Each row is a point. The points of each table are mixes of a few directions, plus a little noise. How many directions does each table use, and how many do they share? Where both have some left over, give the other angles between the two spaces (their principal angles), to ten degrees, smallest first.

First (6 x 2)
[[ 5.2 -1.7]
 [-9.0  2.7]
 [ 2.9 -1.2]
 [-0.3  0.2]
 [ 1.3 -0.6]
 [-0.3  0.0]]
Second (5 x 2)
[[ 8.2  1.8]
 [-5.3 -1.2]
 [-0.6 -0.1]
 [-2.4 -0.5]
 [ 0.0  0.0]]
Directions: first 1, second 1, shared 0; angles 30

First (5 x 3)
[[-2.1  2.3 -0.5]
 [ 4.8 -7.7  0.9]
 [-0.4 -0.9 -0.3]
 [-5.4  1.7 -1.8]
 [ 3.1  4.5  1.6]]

========================

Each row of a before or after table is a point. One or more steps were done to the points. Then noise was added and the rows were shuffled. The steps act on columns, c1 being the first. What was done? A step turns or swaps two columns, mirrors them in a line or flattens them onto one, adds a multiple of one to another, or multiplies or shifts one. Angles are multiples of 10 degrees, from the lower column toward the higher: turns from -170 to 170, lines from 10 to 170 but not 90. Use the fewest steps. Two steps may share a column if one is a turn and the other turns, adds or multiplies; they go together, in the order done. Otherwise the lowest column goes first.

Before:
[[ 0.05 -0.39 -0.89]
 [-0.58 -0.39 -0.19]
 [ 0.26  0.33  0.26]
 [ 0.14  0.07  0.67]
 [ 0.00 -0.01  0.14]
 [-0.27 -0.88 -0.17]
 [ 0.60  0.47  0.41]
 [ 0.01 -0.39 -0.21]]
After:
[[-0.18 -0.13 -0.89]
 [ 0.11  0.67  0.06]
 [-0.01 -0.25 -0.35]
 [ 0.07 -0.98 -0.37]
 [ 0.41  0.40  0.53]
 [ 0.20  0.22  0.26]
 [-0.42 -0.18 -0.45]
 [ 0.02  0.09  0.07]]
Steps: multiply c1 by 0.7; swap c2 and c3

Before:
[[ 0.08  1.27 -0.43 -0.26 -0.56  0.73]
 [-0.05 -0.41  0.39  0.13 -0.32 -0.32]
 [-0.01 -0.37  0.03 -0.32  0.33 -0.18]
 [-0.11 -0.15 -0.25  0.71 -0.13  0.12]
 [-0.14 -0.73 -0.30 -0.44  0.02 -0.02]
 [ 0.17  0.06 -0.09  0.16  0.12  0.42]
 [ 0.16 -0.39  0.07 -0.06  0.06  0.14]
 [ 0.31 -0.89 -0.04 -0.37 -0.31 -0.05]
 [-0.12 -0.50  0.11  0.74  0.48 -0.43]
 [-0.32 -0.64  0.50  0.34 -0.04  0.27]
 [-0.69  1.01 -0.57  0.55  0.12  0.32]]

========================

To do: Search the material above for "point". Copy each line that has it.

Answer area:
Each row is a point. The points of each table are mixes of a few directions, plus a little noise. How many directions does each table use, and how many do they share? Where both have some left over, give the other angles between the two spaces (their principal angles), to ten degrees, smallest first.
Each row of a before or after table is a point. One or more steps were done to the points. Then noise was added and the rows were shuffled. The steps act on columns, c1 being the first. What was done? A step turns or swaps two columns, mirrors them in a line or flattens them onto one, adds a multiple of one to another, or multiplies or shifts one. Angles are multiples of 10 degrees, from the lower column toward the higher: turns from -170 to 170, lines from 10 to 170 but not 90. Use the fewest steps. Two steps may share a column if one is a turn and the other turns, adds or multiplies; they go together, in the order done. Otherwise the lowest column goes first.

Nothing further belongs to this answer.